Assignment -
From the listing below, output only the lines starting at the line that has "[117 171 112]" and ending at the line that has "79 153 143]", exactly as they appear, ends included.

Provided entries -

Rows are points. To make a cloud, some directions were put in groups of two or more. Within a group, all points are equally far from the middle, so they leave a hole (a ring in 2 directions, a hollow ball in 3). The other directions are filled evenly. Then the cloud was stretched, turned, moved and blurred a little. How many holes are there, and how many directions does each take, smallest first?
In the rows, zero is written as 128.

Cloud:
[[ 83 111 111]
 [195 170 141]
 [114 104 171]
 [125 129 174]
 [115  90 126]
 [107 135 163]
 [ 49 124 128]
 [155  95  95]
 [138 137  26]
 [192 190 150]
 [117 171 112]
 [ 76 131 147]
 [103 180 104]
 [142 173  85]
 [ 61 112  99]
 [167 161 118]
 [119 126 103]
 [126 168 153]
 [130  95  63]
 [222 170  83]
 [137 101  92]]
Holes: 0

Cloud:
[[190 121  85  70]
 [ 71 119 116 103]
 [ 63 101 165 146]
 [123 166 149 175]
 [131  87 178 167]
 [173 124  70  68]
 [ 84  70 179 132]
 [140 175 119 173]
 [145  72 111  67]
 [ 88 106 159  76]
 [154 132 163  81]
 [126  55 119 126]
 [152 173 106 168]
 [107 152 152 184]
 [173 158  92 165]
 [ 91 122 110 166]
 [146  86 108 166]
 [105 110 189 173]
 [147  89 107 168]
 [128  69  89  95]
 [ 68 116 120 109]
 [ 89  62 170 109]
 [129  60 117 137]
 [ 84  88 165  84]
 [ 82 122 140  81]
 [107 114 158  68]
 [111  57 148  94]
 [ 93 133 169 180]
 [161  91 128  59]]
Holes: 2 (2, 2)

Cloud, 48 rows:
[[ 81  71 192 156  94 124]
 [177 150  92  95 181  72]
 [148  54 141 132 104 122]
 [ 82 191 130  89 139 142]
 [137 183 133 144 158  57]
 [142 156 122 127 183  72]
 [168  85 139  87 145 166]
 [147 129 148  91 116 185]
 [166  71 105 146 111 149]
 [106 159 197 148 130 117]
 [104 169 140 146 131 154]
 [178  98 137 144 128  82]
 [107 193 135 164 123  96]
 [155 184  81  69 136  83]
 [167 172  87  96 179  79]
 [ 66  98 194 143  86 133]
 [155 102 125  83 192  83]
 [136 137  93 189  71 125]
 [114  70 101 133 117 157]
 [116 146 131 143 123  31]
 [ 95 110 186 149 151 141]
 [165  65 128  79 153 143]
 [130 170 125  35 138 118]
 [ 78  83 160 148 135 119]
 [120 199 122 143 133  51]
 [152  64 148  70 146 155]
 [ 75 105 120 138  92 155]
 [122 137 114 203  98  97]
 [132 177  95  46 136 125]
 [108 139 172 127  95 185]
 [163 176 103  96 184  76]
 [ 75 185 193  94 149 103]
 [135 127 212  79 163  92]
 [ 82 171 119 165  96  95]
 [115 165  86 128 145  67]
 [181 129  78 110 123  70]
 [163 107 181  93 148 117]
 [ 71 126 230 124 116 126]
 [122 124 167  42 139 102]
 [124 162 119 170 132  44]
 [124 129 158  49 191 146]
 [130  98 186  63 186  78]
 [129 157  58 145 102 153]
 [113 125 178  83  94 129]
 [111  80 112  90 105 169]
 [121  81 156 133 127 189]
 [164  95 111  81 181  84]
 [183 144 133 121 135  93]]
Holes: 2 (3, 3)

Cloud:
[[101 128 143 141 129 109 124 117 199]
 [ 77  88  35 121 188 109  84 208 138]
 [ 62  56 143 109  82 124 139 123 172]
 [ 82  86  66  92 131  68 146 111 103]
 [ 98  93  86  75 115  81 145  84 213]
 [ 72  67  65  64 164 124 153 106 173]
 [ 65 147 105 174 144 157 106 146 117]
 [155 108  40 163 216 114 139 183  88]
 [133 121  94 144 110 146 103 181  12]
 [129 141 142  79  61 111 157 109 108]
 [ 81 187  90 158 158 135 129 163  88]
 [ 88 136  91 107 143 165  78 193 133]
 [137 118  55 134 222 105 144 190  92]
 [191  82 109 132  86 123  81  94  85]
 [194 119 107  97 144 108 105 157  75]
 [ 82  67  96 184 144 155 116 141  72]
 [112 115  95 159  67  90 128 143 142]
 [184 165  89 134 155 108  88 156 145]
 [114 123 124 214 135 153 112 146 120]
 [115 170 146 113 194 121 140 148 154]
 [ 80 140  64 156 169 157 148 152  55]
 [129 147 128 127 165 103 139 124 182]
 [190 140 144 122 146 143  76 167 123]
 [130  97 106  46 144 124  97 187  80]
 [ 71  61  80 164  87 118 109 169 116]
 [144 121  86 141 145 103 100 200  47]
 [116  68  48 102 186 117 109 150 113]
 [106 108  61 112 124  85  70 147 132]
 [101  11 106  55 123 123 135 139 132]
 [137 115 126  80  93  94  80  94 170]
 [153 149  60 147 209 132  70 153 124]
 [ 45 110 144 143 126 140  82 139 163]
 [128  88 111 140 147 131 175 181 112]
 [109 117 121 195 181 180  78 142 132]
 [120  82  77 181 184 123  92 191 109]
 [ 70 153 111  92 133 114 151 159  92]
 [120 132 111 148  71  96 107 194  88]
 [142  97 101 149 161 116 172 172  16]
 [119 173  83 126 177  70 115 121 182]
 [ 91 118  73 195 191 168  80 194 116]
 [ 75 106 132 105  67  94  78 141 150]
 [102  33  55 187 183 144 127 150 130]
 [115  86 101  96  82  95 150 113 184]
 [ 66 144 110 135 130 146 121 120 189]
 [ 88 106  48 107 167 126 141 211 120]
 [ 94 196 121  79 119  98 137 125 116]
 [118 125 140 146 165 171  95 178 116]
 [114  68  52  76 178  91 109 124 168]
 [144  53  87 150 164 113 132 177  60]
 [ 87  36  63 138 178 133 130 135 181]
 [ 56  63 120  91 103 112 183 127 113]
 [ 89 114 104 186 171 163 127 153 116]
 [150 143  95  71 141 153  76 166  93]
 [137 114  79  84 166 105  99 189  76]
 [116 119  80 122  80 115  96 129 161]
 [ 91 107  67 148  87 116 129 178 140]
 [110 107  73  64 195 123  92 117 150]
 [ 79 105 139  86 142 151 134  99 190]
 [ 73 107  92 146 145  77 172  82 133]
 [142 119  93 138 205 178  92 106  96]
 [206 180 107 125 103 140  74 137  61]
 [105 137 150 152 117 140 133 145 139]
 [169 154 100 128 149 140 115  98 137]
 [123 107  67  96 197 129 108 173  90]
 [153 134 111  62 161 115 108 132 155]
 [ 85 107  57 149 168  96 114 181  96]
 [163 133  72 183 196 102 139 189  91]
 [108 109  98 141 104 190  58 120  54]
 [125 122 146 117  66 129 145  69 118]
 [ 90  71 109  84  81 118  51 144 115]
 [ 86 101 112 100 116 130  52 126  91]
 [161 155 156  91 159 151 159 172 100]
 [169 151 147 127 144  98 147 156 113]
 [117 171  78 134 207 133  71 171  82]
 [131  65  73 114  91  82  99 125  93]
 [147 108  81 167 157  72 113 163 133]
 [103 111  95 134  78 122 150 116  75]
 [112 160  75 115 110  91 147 122 168]
 [183  90  66 143 127 102 139 109 119]
 [ 98  83  69 118 106 111  47 151 124]
 [ 69  66 104  69  94  91 150 146  91]
 [162 104  93 139 171 113 133 185 147]
 [141  49 116 119 140 172 128 137  61]
 [133 133 127 166 106 151 108 142 167]
 [115  68 122 112 107 137 196 157  87]
 [160 149 118  67 166 136  89 108 119]
 [122  84  65  77 125  88  96 116 164]
 [100 121 106 129 185 162  62 167  81]
 [ 72  68  67 112 122 118 102 105  93]
 [ 82 111 101  93  82 132  74 140 171]
 [ 84 133 101 103  89  82 130 131 147]
 [166 193  59 124 151 160 105 115  63]
 [104 108  74 120 126  57 105 100 194]
 [116  81 127 146 101 202  86 129  90]
 [ 36  99  94 128 160 148 136 111 106]
 [ 69 168  93 139 212 156 119 190 126]
 [ 97  83 112 112 172 107 145  84 210]
 [111 159 126 126 200 139  98 213 130]
 [126 151 126  83  88  88 142 134  69]
 [125 108 108 115 132 185  41 175 123]
 [140  62  89 169 128 130 148 115 161]
 [ 60 113  63 135 188  89 180 145  98]]
Holes: 1 (4)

Output of the exercise -
 [117 171 112]
 [ 76 131 147]
 [103 180 104]
 [142 173  85]
 [ 61 112  99]
 [167 161 118]
 [119 126 103]
 [126 168 153]
 [130  95  63]
 [222 170  83]
 [137 101  92]]
Holes: 0

Cloud:
[[190 121  85  70]
 [ 71 119 116 103]
 [ 63 101 165 146]
 [123 166 149 175]
 [131  87 178 167]
 [173 124  70  68]
 [ 84  70 179 132]
 [140 175 119 173]
 [145  72 111  67]
 [ 88 106 159  76]
 [154 132 163  81]
 [126  55 119 126]
 [152 173 106 168]
 [107 152 152 184]
 [173 158  92 165]
 [ 91 122 110 166]
 [146  86 108 166]
 [105 110 189 173]
 [147  89 107 168]
 [128  69  89  95]
 [ 68 116 120 109]
 [ 89  62 170 109]
 [129  60 117 137]
 [ 84  88 165  84]
 [ 82 122 140  81]
 [107 114 158  68]
 [111  57 148  94]
 [ 93 133 169 180]
 [161  91 128  59]]
Holes: 2 (2, 2)

Cloud, 48 rows:
[[ 81  71 192 156  94 124]
 [177 150  92  95 181  72]
 [148  54 141 132 104 122]
 [ 82 191 130  89 139 142]
 [137 183 133 144 158  57]
 [142 156 122 127 183  72]
 [168  85 139  87 145 166]
 [147 129 148  91 116 185]
 [166  71 105 146 111 149]
 [106 159 197 148 130 117]
 [104 169 140 146 131 154]
 [178  98 137 144 128  82]
 [107 193 135 164 123  96]
 [155 184  81  69 136  83]
 [167 172  87  96 179  79]
 [ 66  98 194 143  86 133]
 [155 102 125  83 192  83]
 [136 137  93 189  71 125]
 [114  70 101 133 117 157]
 [116 146 131 143 123  31]
 [ 95 110 186 149 151 141]
 [165  65 128  79 153 143]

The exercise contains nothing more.